Each row of a before or after table is a point. The points were changed in one or more steps. Then noise was added and the rows were shuffled. The steps act on how far a point lies along the listed directions, d1 being the first. What was done? A step turns or swaps two directions, mirrors them in a line or flattens them onto one, adds a multiple of one to another, or multiplies one. Angles are multiples of 10 degrees, from the lower direction toward the higher: turns from -170 to 170, lines from 10 to 170 but not 90. Use the fewest steps. Two steps may share a direction if one is a turn and the other turns, adds or multiplies; they go together, in the order done. Otherwise the lowest direction goes first.

Directions:
(1): [-43 -39 -10]
(2): [-25  38 -38]
Before:
[[  7   6  19]
 [ 30  16  37]
 [  3 -14  14]
 [-52 -34  -6]
 [ 30 -12  20]
 [ -8 -40  10]
 [ 58  26  49]
 [ 13  45  -2]
 [-95  -4 -59]]
After, 9 rows:
[[-51 -62  15]
 [-17   3 -10]
 [  8 -28  34]
 [-36 -32  16]
 [  8  60 -14]
 [-19  23 -32]
 [ 73  84  13]
 [-14  -8   7]
 [-29 -22 -15]]
Steps: turn d1 and d2 by 130 degrees

Directions:
(1): [-36   0  34  -2  16 -42 -64 -28]
(2): [  9  74 -47  29 -11 -11 -23  -7]
(3): [  5   7  40  67   6  -3  37 -42]
(4): [ 75  12  20 -18  39 -37  -1   8]
(5): [-11  13  -7 -46 -34 -46  45 -42]
(6): [ -6 -22 -52  -5  62  10   6 -47]
Before (13 x 8):
[[-46 -21  23 -11  15   6  -7   9]
 [ 46   4  -1  39  55  37 -44  -6]
 [-12 -30  -7 -61   1 -45  16 -36]
 [  4 -57  47 -45  47 -24 -37  28]
 [-19  12  -1 -14  -2  -6 -33 -42]
 [ 42 -58  30 -23  39  18 -13  35]
 [ 67  -8  48  17  44  -3 -19  22]
 [-48 -50  58  -1  -2  -2  34 -11]
 [ 59  38  -6  38  70   3 -60  38]
 [-53 -42   9 -32 -59  -3  60 -14]
 [-64 -63 -27   5  -8  18  51 -42]
 [-15 -41   7  16  16  -6  18 -67]
 [-28 -20 -15  -7 -27  22  26 -40]]
After:
[[-73 -19  20  -5 -50  -6  12 -44]
 [ -3 -48  -5  17  26  52 -26  46]
 [  2 -11  10 -24  10  10  41  29]
 [ 51 -57  10  -3  80  12   0  15]
 [-22  39  33  -1 -80 -13   2 -21]
 [-42 -50  33 -46 -40 -11  -2  -4]
 [ 19  16 -16   8 -14  46   5  11]
 [ 74 -38  53  23  32  -3   8  53]
 [-67  59  -7  -8 -82 -32   1 -12]
 [-58 -64   7 -42 -38  25  32  30]
 [ 13 -54  35  -2  35  18  61   7]
 [ 31 -27  42  48 -13  34  14  15]
 [ 56 -11  25  11  27  17 -12   9]]
Steps: turn d1 and d4 by -150 degrees; turn d5 and d6 by 150 degrees

Directions:
(1): [ -4  13 -21  69  44  -6  40 -57 -14   7  21]
(2): [-11   9 -53 -49  52  14  -6  -4  14  65 -15]
(3): [ 31  -5  34 -18  20 -19  45  41   4  31  71]
(4): [ 48 -11  22 -16  55  57 -20 -20  22 -47   6]
(5): [ 65  20 -59  -8  -5 -59 -15   0   6 -30   6]
(6): [-62  -8 -25 -37  13 -15  36  -3  28 -62  26]
Before, 14 rows:
[[ 20  -6 -16   6 -17  -8 -15   1   7 -38  -4]
 [ 20  14 -23 -30  -7 -14 -11  13   4  -7   8]
 [ -5  -3   1  -9  24 -18  20  13   7  23  23]
 [ -5   7  20 -15  32  20   1 -16   9 -37  22]
 [-11 -15  18   3 -19  -8   6  22 -11   7  10]
 [ 41  20  -3  83   1 -24  23 -44 -32  30  27]
 [ 62   8 -60  71  38  -8   1 -88  -7 -10 -11]
 [-47  -2  19  -2  14 -19  33   1   3  60   9]
 [ 72  -1   1  55  39  16 -26 -62   2 -44  -2]
 [-28  -3 -31 -55   4  21  -1  -5  24 -42   0]
 [-43  -5  15   0   5  -4  15   0  -4   7 -13]
 [-41 -13  13 -22 -32  17  22  24  -3   6  -7]
 [ -8   0 -29  26  16 -36  37 -25  -3 -26  32]
 [-30 -30  32 -29  13  28  24  18   0   6   4]]
After:
[[-40 -14   1  10   3  39 -23 -25 -10  15 -44]
 [  9  -4 -25   3  23 -11   1  -6  -5  26   8]
 [-28   3  17   1  -2  13  26   0  -6   3  28]
 [ 38   8 -13   5  -5  -5  16  11 -17  47   3]
 [-15   2  -4  41   4 -14   3 -21  -9  11 -10]
 [ 15  -7  59  14 -30  34   4  20 -19  26  16]
 [ 26  14  35  16   8  27 -28 -15  -7 -16  -2]
 [ 19   5   3   5  -2 -19 -10   9 -14  28 -24]
 [ 53  -5   2  32   4 -16   3  -4 -25  20  -2]
 [-50   7 -70 -24  -1  10 -25 -47  19 -45 -43]
 [-64 -34  -7 -39 -44  39 -33 -20  29 -84 -53]
 [-13 -26  18 -33  10  42 -36 -21  37 -97 -21]
 [-15 -19  13 -20  12  30   4  14  19  -3  10]
 [  4  19 -22  30 -15 -54  -8 -24 -13  34 -26]]
Steps: turn d1 and d3 by -100 degrees; mirror d2 and d4 in the line at 110 degrees; turn d5 and d6 by 140 degrees

Directions:
(1): [ 45 -15 -11  22 -20 -13 -54 -55  29  27  71   3 -63   5  19  24  -1  14]
(2): [ 23  21 -48 -31  35  39   2   1  29  31  24 -56  12  41 -36 -44  59 -13]
(3): [ 44  38  -5 -62   4  13  58  11 -43 -31  65  -2   2  -5  27  46 -19  -8]
Before, 14 rows:
[[ 24 -20 -33  36  -5  21 -86 -37  56  60  32 -20 -58  33 -18 -45  56  -3]
 [ 14 -14  27 -38 -11 -23  46  18 -52 -44  12  44  24  -3  21  36 -38 -37]
 [ 25 -12 -62 -18  42  29 -31 -23  46  50  45 -68  -1  40 -48 -36  74 -12]
 [ 11  16  -6  26  -2 -19 -18  -3  19  -3   8   2 -14  -9  23  17  -8   0]
 [-15 -18  -3  19   4   9 -20   9  22  -6  14  -2 -16  35 -30 -35  44 -25]
 [ -8  20 -32   4  -4  -9 -10  -8  33  -5  20   8 -31   0  11  -5  13 -15]
 [-28  10 -32  -5   6  32  35  22 -14  -1 -59  -1  36  -1 -27  -9   7  -9]
 [ -2  25  37 -44 -22 -14  57  23 -46 -85  -5  56  16 -38  57  65 -61 -25]
 [ 81 -24  19  52 -44 -46 -35 -68  12  17  69  48 -83 -45  70  73 -61  25]
 [  5 -11 -28  18  22  18 -16   1  48  12  25 -47  -1  33 -40 -66  49   8]
 [ 38 -12  15  28 -40 -23 -28 -66   7   2  86  15 -60 -27  35  61 -17  21]
 [ 22  -4  27 -24 -19  -7  52  11 -44 -31  30  13 -22 -23  47  50 -83   4]
 [ 34  45   9 -79  17  15  95  57 -64 -60  34  26  49 -36  44  50 -40  -3]
 [ 39  13 -23 -48 -18  -9  24 -25 -31 -33  67   9  -5   8  41  26  -8  24]]
After, 14 rows:
[[  4 -11 -30  16  20  18 -15   2  47  11  22 -47   0  30 -39 -70  50   9]
 [ -8  18 -27   3  -1  -8  -4  -4  33  -9  16   9 -26  -1  13  -7  13 -14]
 [  1  23  38 -40 -23 -15  51  17 -44 -79   3  56   6 -38  59  65 -60 -27]
 [ 20 -11 -61 -19  44  32 -25 -19  44  47  37 -67   6  40 -50 -36  73 -14]
 [-24   9 -34   0   3  31  21  11 -12   4 -49  -2  21   0 -23  -4   8  -5]
 [ 23  -7  17  21 -35 -19 -13 -47   0  -4  62  14 -41 -30  27  51 -20  13]
 [ 34  15 -22 -50 -15  -9  30 -19 -31 -36  59   9   4   7  38  24 -10  22]
 [ 42  45   6 -75  13  13  88  48 -59 -55  47  27  40 -34  47  53 -39  -2]
 [ 65 -17  25  42 -37 -44 -13 -47   0   8  40  47 -59 -47  59  64 -62  21]
 [ 19 -16  29 -37 -13 -25  39  15 -53 -44  20  47  20  -2  23  40 -35 -35]
 [ 13 -15 -31  27   0  23 -75 -26  47  53  16 -21 -44  34 -20 -52  56  -7]
 [  9  17  -6  24  -1 -20 -13   2  17  -4   3   2 -11  -7  20  14  -8  -1]
 [ 21  -1  27 -21 -18  -7  54  11 -42 -33  32  11 -22 -25  46  48 -85  -1]
 [-16 -21  -4  18   4  11 -18  10  22  -8  15  -4 -18  34 -29 -34  45 -27]]
Steps: multiply d1 by 0.7

Directions:
(1): [ 43 -45   9 -24 -10  24   3 -30  30 -52  14 -18 -18 -23  52 -33   1   0
 -14 -13 -82   9 -21  76]
(2): [-19 -21 -22 -24 -17  17 -30 -10  43  76 -18 -36  -6 -17 -22  25 -54 -15
  27 -87 -32  38   7 -15]
(3): [  3 -64 -43  -2  14 -29  12   5  55  22 -21  38  56   9 -13  20  56 -12
 -68  10 -41 -22  33 -28]
(4): [-45 -35  57  48  11  35 -49  68 -35   1 -27   4  -7   5  13 -55 -13   0
 -15   4 -45   8  56 -16]
Before:
[[-16 -50  -5  38  13  11  -7  41   6  16 -42  24  24  10  -6   1  20 -17
  -48   5 -38 -25  50 -46]
 [ -5 -48 -40 -29   9  -1   1 -25  52  22  -1  12  29   8  -2  21  28   7
  -46 -23 -37 -17  10   4]
 [ -2  21 -41  -4  -1 -23   0   7  -8   3   5  11  14  -7 -19  33  16  17
   11   3  22  -7  -4 -10]
 [ -2  31  48   3  -8  54 -33  -7 -34 -36   1 -32 -48  -7  16 -25 -24  -1
   55 -33   6  27 -31  37]
 [ 16 -34 -64 -16   4 -25   7 -23  42  37 -11  16  22 -15 -18  36  -2   4
  -25 -34   2   9 -19  -4]
 [  9 -63 -23   2  -2  -5  -4  17  39  19 -10  10  28   6  16   5  28 -28
  -50 -28 -53  -8  36 -10]
 [ 51 -37 -23 -24 -11  13   0 -35  65  -4   9 -34   8 -27   1 -36   2  -3
  -12  -4 -69   5 -29  40]
 [ 19 -70 -23  -2 -33 -18  -8  -3  49  -5 -12  -5  22 -14  22  -1  12 -14
  -31 -33 -95  17 -11  34]
 [ 11 -23   8  26  10  -2   0  16 -10 -25  -5  24  26  -4   6 -19  27  -1
  -36  36 -15 -22  23  -6]
 [  7  87  48  14 -29   7  15   1 -64 -31  21 -28 -56   1   3 -25 -30  12
   61  15  68   9 -31  17]
 [ 10  -4  -8   1   6 -12  -6  -1   5  -7  -5   6  -3  -6 -13   7  19  -3
  -39  -7 -21   7  -5  20]
 [-14   2  23  36  16   5 -27  38 -20   6 -17  19   3  18  -9 -10   2  -3
   -2  10  17 -17  34 -26]
 [  2  51  41  16 -19  35 -15 -22 -35 -37   8 -26 -66 -14  45 -38 -41  20
   65 -21  18  28 -36  47]
 [-37 -31  37  30  24  -2 -35  31 -13  42 -19  27  10  11  -2 -15 -13  -3
  -13  -5 -18  -5  19 -12]]
After:
[[ -2 -59 -26  21   9   6   3  21  31  22 -39  21  30   4  -7  16  23 -21
  -52  -7 -47 -24  40 -39]
 [-17  51  59  43  -8  33 -23  10 -60 -42  -1  -8 -58  -2  42 -52 -28  23
   52   8  29  17 -13  26]
 [-12 -20   9  22   8  10 -35  26  10  30 -24   7   5   9 -12  -1 -10 -10
   -2 -24 -12  -4  36 -24]
 [ 36 -26 -57 -22   1 -23  18 -37  36   5   3  12  10 -18  -1  27   3   9
  -20 -21   0   6 -37  24]
 [ 29 -33 -16  16 -18 -44  23   3  11 -52   4  29  33   5  23  -2  56  -2
  -46  39 -38 -17 -21  28]
 [-17  68  57  23 -31  23 -13  22 -60   2   3 -38 -59  -2  -5 -32 -53   5
   65 -15  44  26  -7   2]
 [  1 -14  -8  23   8 -12   0  15  -4   5 -11  24  34  -1 -14   3  23  -6
  -30  23   4 -20  25 -29]
 [-13  30  63  25   2  52 -36  18 -55 -49  -6 -14 -39   2  16 -38  -5   2
   37  -2  12  14 -13  24]
 [ 10   7 -10   4   8 -17   0  -1  -3 -10  -2  11   0  -2 -16  12  24  -1
  -38   5  -6   0  -8  15]
 [ 25 -47 -30  -1   1 -20  18   5  33  -5   1  23  34  11  18  12  52 -23
  -57   1 -29 -23  23  -6]
 [ 10 -28 -41 -31  13 -12  21 -36  40  -5  12  21  27  12   3  23  43  13
  -46   4 -13 -29  -5  14]
 [  0  14 -41 -14  -9 -12  -8  -3   5  13   5  -5   5 -16 -16  32  -3  16
   21 -24   4   7 -10   1]
 [ 51   5  -9   2   5 -10  26 -18  17 -47  21   0  17  -6  -1 -41  42  11
  -21  70  -6 -28 -32  27]
 [-25 -50  25  19  21  -4 -31  19   9  41 -18  26  16   5   4 -11  -7  -7
  -23 -15 -41  -4  17  -2]]
Steps: turn d1 and d2 by -70 degrees; multiply d1 by 0.7; turn d3 and d4 by -20 degrees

*Exercise aim*
Take the line holding "[ 36 -26 -57" and the lines after it through the end of the entries. Retype them exactly and add nothing.

*Your solution*
 [ 36 -26 -57 -22   1 -23  18 -37  36   5   3  12  10 -18  -1  27   3   9
  -20 -21   0   6 -37  24]
 [ 29 -33 -16  16 -18 -44  23   3  11 -52   4  29  33   5  23  -2  56  -2
  -46  39 -38 -17 -21  28]
 [-17  68  57  23 -31  23 -13  22 -60   2   3 -38 -59  -2  -5 -32 -53   5
   65 -15  44  26  -7   2]
 [  1 -14  -8  23   8 -12   0  15  -4   5 -11  24  34  -1 -14   3  23  -6
  -30  23   4 -20  25 -29]
 [-13  30  63  25   2  52 -36  18 -55 -49  -6 -14 -39   2  16 -38  -5   2
   37  -2  12  14 -13  24]
 [ 10   7 -10   4   8 -17   0  -1  -3 -10  -2  11   0  -2 -16  12  24  -1
  -38   5  -6   0  -8  15]
 [ 25 -47 -30  -1   1 -20  18   5  33  -5   1  23  34  11  18  12  52 -23
  -57   1 -29 -23  23  -6]
 [ 10 -28 -41 -31  13 -12  21 -36  40  -5  12  21  27  12   3  23  43  13
  -46   4 -13 -29  -5  14]
 [  0  14 -41 -14  -9 -12  -8  -3   5  13   5  -5   5 -16 -16  32  -3  16
   21 -24   4   7 -10   1]
 [ 51   5  -9   2   5 -10  26 -18  17 -47  21   0  17  -6  -1 -41  42  11
  -21  70  -6 -28 -32  27]
 [-25 -50  25  19  21  -4 -31  19   9  41 -18  26  16   5   4 -11  -7  -7
  -23 -15 -41  -4  17  -2]]
Steps: turn d1 and d2 by -70 degrees; multiply d1 by 0.7; turn d3 and d4 by -20 degrees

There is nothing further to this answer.